Every row gives one point. The window is the flat piece filled in between its corners: a triangle in 3 columns, a solid with four corners in 4, and so on. A path goes straight from each point to the next, and from the last back to the first. After which points does the path pass through the window?

Window (4 x 4):
[[-2.38 -3.52  3.05 -2.21]
 [ 0.57  3.19 -0.23 -0.31]
 [ 5.53  1.02 -2.53  0.05]
 [-2.79 -2.41 -0.68  0.15]]
Path:
(1): [1.78 0.86 0.40 2.26]
(2): [-0.11 -0.64 -2.25 -4.41]
(3): [ 1.47  1.79 -2.11 -2.44]
(4): [2.49 0.98 0.30 2.29]
(5): [ 1.27  2.98 -0.37  2.00]
(6): [-0.04  2.50 -2.50 -1.45]
(7): [-0.62 -1.68  0.22 -3.17]
(8): [ 1.72 -0.67  2.58  1.03]
(9): [-2.33 -1.25  2.56 -0.37]
(10): [-2.51 -1.02  0.22 -3.91]
(11): [-2.26 -2.11 -1.64 -2.13]
(12): [-2.06 -2.15  1.54  2.95]
Through the window after points: 1, 3, 11

Window (6 x 6):
[[-2.64  0.86  1.40 -0.55  0.85 -1.43]
 [ 0.28 -3.35  2.59  1.40  0.27  0.54]
 [-0.07  1.15  0.48 -1.99  3.84 -1.93]
 [ 5.08  6.25 -1.68 -3.37  1.35 -0.04]
 [-2.48  1.96  0.46  1.99  4.11 -1.64]
 [ 0.89  0.33 -4.03 -2.29 -0.92 -2.83]]
Path:
(1): [ 4.69  4.68  0.49 -1.67  0.89 -3.56]
(2): [ 3.44  5.12 -2.67 -3.48  1.52  1.50]
(3): [-1.69 -1.46  1.13  0.01  1.63  2.89]
(4): [ 0.88 -1.15  1.94  1.69  1.20 -2.89]
(5): [-1.03  1.02  0.98 -0.13  0.73 -2.28]
(6): [-1.67  0.50 -0.53  0.01  1.61  1.42]
(7): [ 1.29  2.72 -2.51 -2.79  1.22  0.94]
(8): [ 2.98  2.79 -0.02 -1.50  1.47 -4.33]
(9): [ 0.70 -0.05 -0.59 -0.26 -0.11 -2.70]
(10): [-0.60 -0.92 -1.91 -1.99  0.46  0.60]
(11): [-3.69 -1.22 -0.30  0.44  2.38  1.76]
(12): [-1.63 -1.26  1.61  1.13  2.02 -3.06]
(13): [-0.19  1.44 -0.46  0.43  2.13 -3.93]
(14): [-2.02  1.34 -0.90  0.34  2.69  0.26]
(15): [ 0.59  2.19 -1.09 -2.11  2.39  0.98]
(16): [ 2.96  2.84  0.50 -0.99  1.27 -2.50]
Through the window after points: 1, 3, 7, 9, 13, 15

_ _ _ _

Set down each record again, exactly as written.

Every row gives one point. The window is the flat piece filled in between its corners: a triangle in 3 columns, a solid with four corners in 4, and so on. A path goes straight from each point to the next, and from the last back to the first. After which points does the path pass through the window?

Window (4 x 4):
[[-2.38 -3.52  3.05 -2.21]
 [ 0.57  3.19 -0.23 -0.31]
 [ 5.53  1.02 -2.53  0.05]
 [-2.79 -2.41 -0.68  0.15]]
Path:
(1): [1.78 0.86 0.40 2.26]
(2): [-0.11 -0.64 -2.25 -4.41]
(3): [ 1.47  1.79 -2.11 -2.44]
(4): [2.49 0.98 0.30 2.29]
(5): [ 1.27  2.98 -0.37  2.00]
(6): [-0.04  2.50 -2.50 -1.45]
(7): [-0.62 -1.68  0.22 -3.17]
(8): [ 1.72 -0.67  2.58  1.03]
(9): [-2.33 -1.25  2.56 -0.37]
(10): [-2.51 -1.02  0.22 -3.91]
(11): [-2.26 -2.11 -1.64 -2.13]
(12): [-2.06 -2.15  1.54  2.95]
Through the window after points: 1, 3, 11

Window (6 x 6):
[[-2.64  0.86  1.40 -0.55  0.85 -1.43]
 [ 0.28 -3.35  2.59  1.40  0.27  0.54]
 [-0.07  1.15  0.48 -1.99  3.84 -1.93]
 [ 5.08  6.25 -1.68 -3.37  1.35 -0.04]
 [-2.48  1.96  0.46  1.99  4.11 -1.64]
 [ 0.89  0.33 -4.03 -2.29 -0.92 -2.83]]
Path:
(1): [ 4.69  4.68  0.49 -1.67  0.89 -3.56]
(2): [ 3.44  5.12 -2.67 -3.48  1.52  1.50]
(3): [-1.69 -1.46  1.13  0.01  1.63  2.89]
(4): [ 0.88 -1.15  1.94  1.69  1.20 -2.89]
(5): [-1.03  1.02  0.98 -0.13  0.73 -2.28]
(6): [-1.67  0.50 -0.53  0.01  1.61  1.42]
(7): [ 1.29  2.72 -2.51 -2.79  1.22  0.94]
(8): [ 2.98  2.79 -0.02 -1.50  1.47 -4.33]
(9): [ 0.70 -0.05 -0.59 -0.26 -0.11 -2.70]
(10): [-0.60 -0.92 -1.91 -1.99  0.46  0.60]
(11): [-3.69 -1.22 -0.30  0.44  2.38  1.76]
(12): [-1.63 -1.26  1.61  1.13  2.02 -3.06]
(13): [-0.19  1.44 -0.46  0.43  2.13 -3.93]
(14): [-2.02  1.34 -0.90  0.34  2.69  0.26]
(15): [ 0.59  2.19 -1.09 -2.11  2.39  0.98]
(16): [ 2.96  2.84  0.50 -0.99  1.27 -2.50]
Through the window after points: 1, 3, 7, 9, 13, 15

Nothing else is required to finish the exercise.